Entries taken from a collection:

_____

First come named moves, each a turn or a mirror, each shown by rows before and after it. For each pair of rows after them, which moves, in which order, take the first row to the second? The first pair is done for you.
L:
[-16 -14  14  24   2  14  16 -14]  ->  [-12  -7 -18 -28  -1 -16   1  15]
[ -5   4  -2 -16  13   9  13  27]  ->  [-7  2 13  8 13 22 19 18]
[ 33  21  -1 -28 -11 -16 -14  35]  ->  [ 32  12  38  33 -11  18   5   7]
A:
[-38 -19 -11 -10  -1  33  -2   5]  ->  [-32  -6 -21 -32  -5  -5 -18  10]
[ 17  12  11   6 -10 -33  -9  -6]  ->  [ 11   2  23  28  -3  10  10 -10]
[ -1  11  19  31 -17  20  -3 -30]  ->  [  7  23   5   6 -26 -27 -21 -20]
W:
[  1   5 -16 -29  -3 -14   1  16]  ->  [-13  -3 -18 -25   3   9  12  16]
[ -2   1   9  39   0 -13  -8 -24]  ->  [ -1   4   3  30  -4 -25 -16 -25]
[ 39  17   7  -3 -20 -47 -25   5]  ->  [-10  -9 -25 -30  -4 -48 -25   0]
[-17 -17  22  35   9  48  18  -1]  ->  [ 31  18  43  41 -10  10   4   8]
Now pairs of rows:
(two moves a pair)
[ 14   9  -1  -7  -3 -12  -3 -10]  ->  [ -8  -8  -1  -1   7  14  11 -12]
W A
[ 19  16  13  24 -30  14  -2 -21]  ->  [ 14   6   3  11 -18  41  10  -8]
L A
[  2  12  30  37 -12 -22   5 -15]  ->  [-17   2  28  38  -7  -8  13 -20]
W A
[-65 -27  -8  17   7  11   9 -40]  ->  [ -4  20 -11  -9 -23 -73 -29 -20]
W A
[-14 -18  -3  -6  12   5  15 -11]  ->  [  1  -6 -11 -27   4  -7   7   5]
W L
[ 15  -6 -29 -12   0 -24  -6  15]  ->  [ -9 -25 -10  25  10  17  16  -8]
W L
[ 24  10 -14 -40  -1  -8 -19  -5]  ->  [ 33  15  17   8 -10 -10 -15 -30]
L W
[-15 -13  17 -12   1  31  26  -7]  ->  [ -8  -2  35  12  -9   6  22 -28]
A L
[ 42  -9  20  12   4 -23 -21  -7]  ->  [ 38 -10  -2 -18  12 -24 -27  10]
A L
[ 27  29   6   3 -21 -64 -27 -13]  ->  [-11  11  -3   1 -13 -73 -26 -33]
L W
[ 25  20  21  10   2 -23   5  -7]  ->  [ -9  -4  17  18  16  15  19 -17]
W A
[ 35  -1 -11 -26  27  40  11  52]  ->  [65 23  9  0 11 15  5 45]
L W
[ 6 19 -1 -9 39 44 29  9]  ->  [ 40  39   2 -17  29  20  17  20]
W L
[ -2 -19 -11  -7  17  40  13  10]  ->  [  4 -11  14  36   8  27  12 -16]
A L
[  9  16 -14 -35 -16 -19  -9   4]  ->  [ 29  15  19   9 -16  23   9   3]
A W
[ 17   0 -18 -39  20 -13  -1  19]  ->  [ -5 -19  11   7  27  31  25  -8]
W L
[-28   7 -22 -22  -3  14 -11  13]  ->  [-19  20 -14 -16 -13 -17 -23   3]
L A
[-50 -33 -10   4  16  -3  22 -55]  ->  [-48 -36  -7  12  16  11  23 -52]
A W
[-25  25 -10 -16  30 -24  -6  -3]  ->  [ -7  21  24  25  31  20  12 -10]
A W
[-11  -4  -6 -14   0  -7  -3   2]  ->  [ 2  0 15 11 -3  5  3 -7]
L W
[ 30  23   6  25 -18  15   8 -16]  ->  [ -6  13 -31 -20 -15 -28 -12 -19]
W W
[-16 -12 -10 -15   5  14   5   6]  ->  [ -1  -3  -6 -16   3  16   2  18]
W L
[  0  14 -32 -57 -25 -94 -26  -5]  ->  [ 51  10  64  66 -21  38  32 -20]
A W
[-49 -23 -15   3  15  13   1 -16]  ->  [-46 -23 -11  11  17  25   6 -14]
A W
[ -4 -14 -28 -33   4 -34 -14  -8]  ->  [  3  -8   1   5  -3 -44 -12 -31]
L A
[ -2  18 -20 -21 -14 -72 -17 -23]  ->  [-57 -25 -10  15   6  -6  17 -51]
W L
[  7  30  18 -12  27 -39  -1  -4]  ->  [ -9  23  20   0  28 -41   1 -13]
L W
[-28 -25   2  20   9  31  21 -20]  ->  [-29 -24 -27 -20  14  24   7   4]
L A
[-10  -2 -13 -10  -1  -3  -2   3]  ->  [-1  5  7 16 -4  4  7 -5]
L W
[-31 -21   5   3  16  16   8  -1]  ->  [ -1   5 -13 -28   5  -4  -8  29]
W L
[ -6  18  -9  12  12 -60 -34 -15]  ->  [-18   7 -41 -32  27 -34 -27  18]
A L
[ 17  15   9 -13  -2  -4 -14   5]  ->  [ 12   9   4 -17   2   9  -8   8]
A L
[ 36   8  13 -24   3   0 -19   2]  ->  [ 13  -4  29  10  10  18  -8 -27]
W L
[ 50  19  22   6 -23 -32   1  -2]  ->  [ 44  12  -6 -39 -14 -22  -2  27]
A L
[-21 -12   2  28   6   2   8 -55]  ->  [-27 -25 -14   2  13  32  15 -36]
L A
[-26 -13 -19 -19  22  -9  24  -5]  ->  [-21  -2 -18 -18  17 -35  21 -13]
L A
[ 33  12   4  -5  -5 -12  27 -20]  ->  [ 18   2   7   4  -1 -16  32 -36]
W L
[ 22   7 -14 -17   5   2  -2  22]  ->  [ 35  14   6  10  -5 -11  -3  11]
L W
[-20 -18 -14 -10   9  -2  10 -10]  ->  [-10 -13 -20 -26  10   2   6   9]
W L
[-17  -6 -15 -19   7  -3   4   0]  ->  [ -8   0 -12 -19   3 -15  -3   3]
W A
[-25  -2  -1  -9   4 -24  -8 -12]  ->  [-22  -5  16  16   2  -3   3 -23]
L W
[-34 -18 -66 -57  29  57  30  39]  ->  [ 38  31 -62 -76   4 -11  -1  62]
W A
[-6 15 30 37  5 36 26 -7]  ->  [  9  32  32  36  -9 -21   5 -17]
A L
[10 15 35 17 -6 -3  3 -3]  ->  [-17   6  -7 -32   2 -16  -9  12]
L W
[ 10  -1   8  -1 -11 -30   0 -14]  ->  [ 10  -2  19  13 -12 -19   4 -17]
A W
[29 24 19 10 -4  2  4 37]  ->  [ 4  1 24 21 10 35 18 28]
W A
[-39  11  29 -18  11  -4  26   5]  ->  [-17  26  25 -24   4 -30  14  10]
W A
[-26 -14 -17 -16  -3 -66 -20 -35]  ->  [  2 -20  39  56   0  20  18 -44]
A W
[-11   1  15  19   4  21  -3 -17]  ->  [-21  -5 -13 -19   8  16  -7   1]
L W
[  5  11 -19 -25  16 -11   1 -10]  ->  [ 12  14  -7  -5  11 -21  -4 -23]
L A
[ -2 -21  -3 -15  12  51  17  17]  ->  [ 43  18  -4 -27  -7  -7 -10  33]
W A
[ 29   9   2   1 -15  -3 -10  28]  ->  [-14 -12 -26 -23  -3  -4  -9  19]
W W
[32  1 16  1 -7 24 11  5]  ->  [ 30   0   7 -11  -7  22   8  15]
L A
[-34  -5   7  22   0 -16   0 -37]  ->  [-20   5   1  11  -9 -43  -9 -30]
W A
[ 17  26   0  27 -12   9   4   6]  ->  [13 19 -7 21 -7 25  8 13]
L A
[-40 -16 -30 -39  16   2  -4   0]  ->  [-29   3 -20 -29   3 -44 -20 -13]
L A
[ 2 -5 11  3  8 43 10 15]  ->  [-12  -3 -19 -35   6   0  -7  18]
A W
[ 54  31  28  45 -20 -13  -9  -9]  ->  [ 26  22  26  50 -20 -38 -13 -32]
W L
[ -9 -10  -4   4  12  18  13  -7]  ->  [ 13   5 -11 -19   4  -4   3  11]
W L
[ 55  18   2 -22  -8 -12  -3  44]  ->  [ 43   4   0 -25  -1  27   9  54]
A L
[ 36   2  48  36 -11 -59  17  14]  ->  [ -1 -17  49  43  -4 -70  20 -11]
W L
[ 11   7  12   3 -22  -2 -25  35]  ->  [  3   6  14   5 -23 -18 -31  24]
L W
[ -7   4 -33 -38 -14  -7  -8  23]  ->  [-22 -14  -6   9  -3  46  18   5]
W L
[ 7 18 11 13 10 -6 -6 13]  ->  [-16   5  -7  -5  13  -7  -7  10]
W W
[  8  15   7 -16 -10 -62 -15 -11]  ->  [-40 -20  15  19   9 -15  11 -40]
W L
[10  0  3 -6 13 58 22 27]  ->  [ 21   8 -26 -43   6  18   3  46]
L A
[ 21  16  30  18 -14 -11   8  -2]  ->  [-25  -4  -7 -20  -5 -33  -1  -5]
W W
[  7 -14  22  33  16  71  30   2]  ->  [ 66  35   0 -20 -10 -13  -9  41]
W L
[ 6 -3 33 28 13  2 17  3]  ->  [  0   7  10  -2   5 -44  -4   5]
W W
[-36 -21  -4   1  12  31  10 -10]  ->  [-15 -13   3   6   8  48  18   2]
L W
[ 33  -1  21   7 -29  45   0  33]  ->  [ 28   6  -8 -33 -32   8 -17  49]
L W
[ -5   4 -41 -35   7 -12  10   6]  ->  [-10  -1 -40 -33  12   2  16   4]
W A
[-70 -32 -10  18  17  61  10  -7]  ->  [-66 -21 -48 -47  15  19 -13  22]
L A
[-22 -14 -23 -23  16  18   4  21]  ->  [  9   6 -23 -35   3 -13 -11  32]
W A
[-23 -11 -20  -4  11  13  14  -2]  ->  [  6  11 -20 -16  -1 -26  -2   9]
W A
[  9  -1  -5 -24   9 -43 -28   7]  ->  [ -5 -20 -16 -39  22   3 -12  24]
A L
[ -1   1   8  12 -18   4  -1  -1]  ->  [ -7  -1   3   7 -14  16   3   7]
L A
[-20 -19 -20 -14   7  19  11   0]  ->  [30  8 12 11 -7 15 11  4]
W W
[ -5   8 -37 -44  -4 -47 -27   9]  ->  [-48 -33  -7  16  18  36  15 -28]
W L
[-37 -28 -17  -9   5   1   6 -24]  ->  [-31 -25  -5   2   4  -1   7 -33]
A L
[-41 -13 -28 -20  -1   3   5  22]  ->  [ -3   4  20  41 -11  27  21   9]
L W
[ 11  19 -15 -30   6 -21  18  15]  ->  [-13  -3   7  10  13  16  42  -8]
W L
[ 15  17  -8  -7 -16 -57 -32   2]  ->  [-46 -36 -13   8  15  26   5 -17]
W A
[ 12  11   4   8  -9 -30   6 -12]  ->  [ -9  -1   3  13  -4 -21  10 -23]
W L
[-21 -16 -10  -1   0  18  12  -4]  ->  [ 13  13  -9 -11 -14 -26  -6   5]
W A
[ 10 -15  -1   4  10  59  19  17]  ->  [ 18  -4 -29 -40   6  22  -1  37]
L A
[ 17  28   9 -28   6  29   2  41]  ->  [ 11  20  12 -22   8  43   8  36]
W A
[17 16 21 19  2 18 -3  2]  ->  [14 11  6  1  7 33 -1 15]
L A
[ -8   0   4  17   4  24  10 -22]  ->  [-22  -2 -20 -13   1  -6  -5 -16]
A W
[-33   1   2  11   2  11 -15 -24]  ->  [-30   9   2   8  -4  -6 -21 -23]
A L
[-20 -13 -22 -26  -2  17  -2  22]  ->  [ 19   5   7   3 -12  33   5  28]
W W
[-32   3  39  69 -10 -39  -4 -61]  ->  [-89 -32 -32 -25  16 -24  -6 -25]
L W
[-30 -15  31  22   6 -24   9 -61]  ->  [-54 -35  -5 -24  20  -4  14 -38]
L W
[ -9  -2  18  -3  25  22  15 -11]  ->  [ 16  17   4 -30  18  -6  -2  11]
W L
[  4   3   0 -46 -12 -20   9  17]  ->  [ 21   2  30  -5 -12  21  24  13]
A W
[-3 -8 22 15 20 12 -2  3]  ->  [-15  -9  -2 -13  17 -17 -12   7]
A W
[ 13  10  14  12  -2 -34 -21 -18]  ->  [-34 -19   0   2  11 -10  -8 -25]
W W
[-19   9  -6 -28  -7 -31 -16  -7]  ->  [-18  12  17   6 -12 -31 -12 -25]
L A
[-17 -12   9   9   9  34  12  -4]  ->  [ -7  -9   0 -13  10  35  10  15]
L W
[ 4  3 18 45  8 45 -5  7]  ->  [ 19  26  26  52  -9  -4 -21  -7]
A L
[-16 -29 -18 -29  16  48  18  28]  ->  [ 36  11 -12 -44 -10 -14 -16  45]
W A
[  8   8  34   3 -17 -14 -16   3]  ->  [-31  -9  11 -20  -6 -14 -15  -5]
W W
[-33 -12 -21 -21   6   0  -2 -17]  ->  [ -8  -3  12  24   5  28  10 -25]
L W
[-67 -29 -53 -30  -5  21  -8  -5]  ->  [-52  -8 -51 -33 -19 -39 -32 -14]
L A
[-26 -13 -13 -10  13  -6   6 -10]  ->  [12 -1 20 22  5 15 14 -6]
W W
[ -7 -15  24  31   2  43  21 -12]  ->  [ 36  24  -4 -26 -18 -22 -14  27]
W L
[ 25   0  11  10  -5 -19  18 -21]  ->  [  8 -14  10  17   1  -3  24 -28]
W A
[ 35  34  11   7 -38 -66 -17 -24]  ->  [ 21  20 -39 -64 -21 -39 -20  25]
A L
[ 11  -1   8  13   7  15  17 -11]  ->  [  1  -4 -13 -27  11   3  12   6]
L W
[ 64  -2  12   4 -19  47  29  39]  ->  [ 59   4 -20 -44 -23  -3   7  56]
L W
[-21   0  21  41 -25 -38 -16  -9]  ->  [-25   2 -11  -6 -23 -54 -27  17]
A L
[-24 -31  -5 -23   9  30   7   1]  ->  [ 39   7  29   5 -11  18  -1  14]
W W
[  7  27   4 -21 -24 -28 -16  13]  ->  [-42  -9  -6 -20  -5  22   6   4]
W W
[-31 -20   0   6   6   8  24  -6]  ->  [ -3  -2 -15 -33  -2 -13   6  22]
W L
[  8  -1  21  22  -1  22  12 -22]  ->  [ -2  -8  -1 -10  11  41  14   1]
L A
[ 12   1  16 -53 -11 -29  13   2]  ->  [ 12   6  40 -22 -14 -38  14 -18]
L A
[-20  -8 -27 -20   4 -30  -4 -14]  ->  [ -4  -4   9  33   2  -6   7 -32]
L W
[ 59  24  32  17 -13 -22  -3   4]  ->  [ 13  11 -16 -42  -8 -60 -20   8]
L W
[ -6  27  13 -12  29  14 -21  28]  ->  [  6  36  25   2  22   5 -23  23]
L W
[-38 -28 -31 -21  -1 -21 -34  -3]  ->  [ -8 -16  25  55  -7  15 -13 -25]
L W
[ 10  24   4   5  -3 -39  -9   5]  ->  [-11  18   3  10   0 -40  -9  -8]
L W
[-37 -11   9  32   2  12   5 -15]  ->  [-51 -13 -13   5   2 -12  -7  -7]
A W
[ -1  -3 -23 -22  -9 -24 -10   6]  ->  [  3   6  -3   8 -14 -35 -11 -11]
L A
[15 -1 32 49  7 47 38 -2]  ->  [ -9  -6 -43 -51  15  16  13  43]
L W
[ 80  42  18 -13 -21   8  -8  54]  ->  [ 34  12  60  70 -14  32  18 -15]
W L
[ -9   5  36  62   0 -35   5 -51]  ->  [-65 -30 -36 -27  20 -33  -2 -18]
L W
[ 11  -2 -18 -22   9  36  13  25]  ->  [ 22  13 -24 -32   2 -11  -6  26]
L A
[ 33  11  16   2  -2 -14  -4  -2]  ->  [ 14   0  23  20   1 -10   1 -25]
W L
[-23  -9 -16  17   8  25  19  -7]  ->  [ 25  22   1  24 -13  -9   5   2]
W W
[-34 -20  -4   1  10  11   4  -7]  ->  [17  6 25 28 -5  4  1  0]
W W
[ 27  21  -3 -16  -8  -7  -9  28]  ->  [-1  1 21 35  0 25 12 -7]
W L
[-65 -21 -17  35  19  17   6 -28]  ->  [ 25  30  27  73 -10  -6  -8 -17]
W W
[  0   8  -4  35  -5  21 -13  -8]  ->  [-15   4 -33  -6   1  16 -24  11]
L W
[21 12  4 -7  2 -8 -9 14]  ->  [ 15  14   4  -3   1 -16 -10   8]
L W
[-16  -7  -7  -8  11  10  14  10]  ->  [  2   9  -7 -13   0 -18   0  16]
W A
[  8 -10   5  17  16   8  -5 -11]  ->  [ -1  -9  -9  -5  15 -13 -15  -9]
A W
[15  1 18 19  2 36 17  7]  ->  [ -7   2 -25 -33   4 -25  -8  15]
A W
[ 30 -29   5  24   1  20  24 -13]  ->  [ 26 -34 -17  -9   7  25  19   7]
L A
[-37 -27 -25 -10   7 -13  -7   4]  ->  [-21 -14 -27 -18  -1 -35 -19  12]
W A
[ -4 -13   0  16   7  30  20  -2]  ->  [ 26  10 -13 -15  -2  -2   0  19]
W L
[-35 -10   8  39  -7  17  28 -26]  ->  [ 10  28   6  25 -29 -48  -2 -10]
W A
[42 23 30 40 -9  8 13 -3]  ->  [  0   6 -38 -48  -1 -25 -11  23]
L W
[-25 -12 -27  10   6  12  17  11]  ->  [-22  -8 -13  33  -3   5  18  -5]
A L
[-23 -12  21  21   0  -7   6 -29]  ->  [ -5   4  26  23  -9 -24  -1 -24]
W W
[-30 -12 -10   1  -1 -19  -2 -26]  ->  [ -4  -7  19  30  -5  12  11 -24]
W W
[-11  -4   1 -14  -3 -16   1  -5]  ->  [ -7  -1   7  -4  -5 -15   1  -9]
L A
[  9   5   9  17 -16 -42  -6  -7]  ->  [-18 -11   6  23  -7 -36   0 -19]
W L
[ 20  34  -2  -1 -16 -58 -23   6]  ->  [ -7  23   1  14 -10 -66 -21 -17]
L W
[46  7 30 20  5 47 -7 23]  ->  [43  3  7 -8  5 49 -4 40]
L A
[  2  23  -7 -11 -12  -6 -13  13]  ->  [-17   7   5  19  -8  17   1  -8]
W L
[-38 -18 -26 -22   3  20   7  18]  ->  [ 24  14  20  20 -12  33  13  26]
W W
[11 10  2 10  2 -9 -1 -4]  ->  [  9  13  -5  -8   2 -11  -5   9]
A L
[ 13 -38  -7  22  31  45  27 -11]  ->  [ 62   1 -25 -22  15 -10  -3  23]
W L
[ -3 -12  -5  17   3  14  12  -2]  ->  [ 14   3 -14  -3  -2  -5   1  15]
W L
[ -7  -9 -18 -26  -4  28   2  18]  ->  [ 24   9  15  12 -12  34   6   8]
L W
[ 17  21  28  65   0  15  15 -25]  ->  [ 30  44  -2  13 -12 -59 -19  -6]
W L
[-43 -27   1  17   9  19 -14  -3]  ->  [-30 -28   1  15   8  38  -8  10]
L W
[ 14   9   7  10  -9 -39 -11 -14]  ->  [-28 -16   4  17   8   9   8 -27]
W A
[  2 -13   3   7   5  37  16   1]  ->  [ 12   0  20  27  -2  10  10 -15]
A L
[-32 -12 -15 -30  11  -8  -7  10]  ->  [-1 -2 31 33  3 17 10 -5]
L W
[  9   1  -4 -19  -5  -9  -5  10]  ->  [21  2  9  2 -3 10  5  7]
A W
[ -7 -10  27  43   8  39  19 -17]  ->  [-37 -12 -29 -28   9 -38 -13  -8]
A W
[ -5  -4  18  33   5  12  11 -34]  ->  [-23  -3 -14 -12   8 -33  -8 -32]
A W
[-30 -29  15  45   6  46  27 -21]  ->  [ 35  20 -28 -42 -14 -37 -19  41]
W L
[-15 -20   4 -15  12  25   3   3]  ->  [ 21   9   6 -24  -2 -17 -14  15]
W A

_____

WHAT YOU WILL DO: Copy out each line of the data that has the word "moves" in it.

SOLUTION FOR THIS TASK:
First come named moves, each a turn or a mirror, each shown by rows before and after it. For each pair of rows after them, which moves, in which order, take the first row to the second? The first pair is done for you.
(two moves a pair)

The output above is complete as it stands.